BEGIN
Below is a small trained network, with its code and all its weights. Each question gives an input and a target symbol and asks what happens when units are switched off, that is, made to give their printed mean instead of their output.

import numpy as np


def w(rows, s, z=0):
    codes = np.array(rows[::2]) - 128.0
    scale = np.full(codes.shape[1], s)
    scale[-1] = z or s
    return codes * scale


def f(y):
    return y / 2 * (1 + np.tanh(0.7978845608 * (y + 0.044715 * y**3)))


def softmax(a):
    e = np.exp(a - a.max(-1, keepdims=True))
    return e / e.sum(-1, keepdims=True)


def log_softmax(a):
    a = a - a.max(-1, keepdims=True)
    return a - np.log(np.exp(a).sum(-1, keepdims=True))


def net(x, mask):
    ids = ['ΞΠΣΩαβγδεζηλμτ'.index(c) for c in x.split()]
    T = len(ids)
    res = E[ids] + P[:T]
    u = 0
    for l in range(2):
        q, k, v = (res @ M[l].T for M in (Q, K, V))
        z = softmax(np.where(np.tri(T) > 0, q @ k.T / 2**0.5, -1e9)) @ v
        res = res + np.where(mask[u], z, O[l][:, -1]) @ O[l][:, :-1]
        u += 1
        y = f(res @ A[l][:, :-1].T + A[l][:, -1])
        res = res + np.where(mask[u : u + 8], y, B[l][:, -1]) @ B[l][:, :-1]
        u += 8
    return log_softmax(res[-1] @ U[:, :-1].T + U[:, -1])


Q, K, V, O, A, B = {}, {}, {}, {}, {}, {}
E = w([
[162,78,133,149,149,161,114,101],'Ξ',
[116,115,197,153,51,104,145,194],'Π',
[124,170,86,212,159,200,246,66],'Σ',
[64,119,175,154,47,64,163,221],'Ω',
[70,128,163,104,35,109,176,146],'α',
[119,220,185,122,93,141,92,170],'β',
[59,204,142,91,71,111,141,155],'γ',
[126,99,114,126,185,103,143,135],'δ',
[52,169,152,137,57,94,133,192],'ε',
[133,190,202,93,101,117,157,173],'ζ',
[110,124,88,132,159,144,103,98],'η',
[152,84,124,123,163,146,141,95],'λ',
[103,116,174,88,15,171,176,89],'μ',
[125,108,104,167,152,148,80,123],'τ',
],0.013)
P = w([
[185,138,2,125,82,202,203,183],'0',
[98,93,165,152,76,132,176,129],'1',
[77,77,117,145,63,175,163,202],'2',
[93,69,138,135,57,165,189,161],'3',
[157,173,107,92,147,153,137,172],'4',
[73,67,190,143,100,115,112,146],'5',
[114,128,202,151,86,67,177,96],'6',
[100,135,165,136,97,97,175,143],'7',
[101,98,77,116,120,163,88,231],'8',
[170,185,126,106,146,113,139,130],'9',
[110,131,220,179,88,24,184,78],'10',
[82,52,164,149,91,151,102,188],'11',
[91,160,173,155,103,82,169,139],'12',
[162,183,115,108,147,125,130,145],'13',
],0.0075)
Q[0] = w([
[22,49,234,26,140,133,28,140],'0.h0',
[243,109,56,108,254,88,39,80],'0.h0',
],0.029)
K[0] = w([
[87,64,125,14,150,237,82,251],'0.h0',
[43,103,252,142,175,101,87,52],'0.h0',
],0.029)
V[0] = w([
[173,171,156,252,98,188,53,127],'0.h0',
[57,156,46,116,83,115,94,42],'0.h0',
],0.022)
O[0] = w([
[220,156,21,217,58,61,102,66,118],'0.h0',
[110,98,111,2,137,61,117,105,252],'0.h0',
],0.0091,0.0022)
A[0] = w([
[167,236,226,94,111,62,42,177,41],'0.n0',
[144,51,83,79,182,80,70,90,99],'0.n1',
[140,86,100,116,190,164,44,110,134],'0.n2',
[168,97,198,120,109,80,46,170,117],'0.n3',
[166,123,166,55,33,127,48,176,69],'0.n4',
[89,86,97,178,255,218,151,81,1],'0.n5',
[138,129,163,116,133,130,161,168,155],'0.n6',
[117,89,103,207,198,180,119,120,100],'0.n7',
],0.0095,0.0078)
B[0] = w([
[103,89,129,142,108,127,172,125,196],'0.n0',
[176,165,220,254,126,205,139,215,159],'0.n1',
[123,63,185,103,173,164,126,150,145],'0.n2',
[73,177,106,90,158,151,152,121,179],'0.n3',
[174,133,115,125,105,43,165,133,222],'0.n4',
[69,166,45,42,105,122,56,32,143],'0.n5',
[119,136,97,109,79,166,25,72,253],'0.n6',
[141,108,90,52,139,4,220,123,168],'0.n7',
],0.012,0.0045)
Q[1] = w([
[192,211,146,110,233,128,101,93],'1.h0',
[73,136,148,136,3,145,154,158],'1.h0',
],0.019)
K[1] = w([
[102,176,237,162,140,82,135,3],'1.h0',
[180,142,46,73,80,220,178,177],'1.h0',
],0.017)
V[1] = w([
[130,252,132,116,178,115,115,128],'1.h0',
[73,132,102,157,126,75,70,204],'1.h0',
],0.027)
O[1] = w([
[216,206,145,46,90,150,230,188,2],'1.h0',
[111,2,25,120,12,218,218,167,212],'1.h0',
],0.0058,0.0056)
END
What to do | Restate, word for word and without additions, every line from the top of the listing above through the line that contains "Q, K, V, O, A, B".

Output below |
Below is a small trained network, with its code and all its weights. Each question gives an input and a target symbol and asks what happens when units are switched off, that is, made to give their printed mean instead of their output.

import numpy as np


def w(rows, s, z=0):
    codes = np.array(rows[::2]) - 128.0
    scale = np.full(codes.shape[1], s)
    scale[-1] = z or s
    return codes * scale


def f(y):
    return y / 2 * (1 + np.tanh(0.7978845608 * (y + 0.044715 * y**3)))


def softmax(a):
    e = np.exp(a - a.max(-1, keepdims=True))
    return e / e.sum(-1, keepdims=True)


def log_softmax(a):
    a = a - a.max(-1, keepdims=True)
    return a - np.log(np.exp(a).sum(-1, keepdims=True))


def net(x, mask):
    ids = ['ΞΠΣΩαβγδεζηλμτ'.index(c) for c in x.split()]
    T = len(ids)
    res = E[ids] + P[:T]
    u = 0
    for l in range(2):
        q, k, v = (res @ M[l].T for M in (Q, K, V))
        z = softmax(np.where(np.tri(T) > 0, q @ k.T / 2**0.5, -1e9)) @ v
        res = res + np.where(mask[u], z, O[l][:, -1]) @ O[l][:, :-1]
        u += 1
        y = f(res @ A[l][:, :-1].T + A[l][:, -1])
        res = res + np.where(mask[u : u + 8], y, B[l][:, -1]) @ B[l][:, :-1]
        u += 8
    return log_softmax(res[-1] @ U[:, :-1].T + U[:, -1])


Q, K, V, O, A, B = {}, {}, {}, {}, {}, {}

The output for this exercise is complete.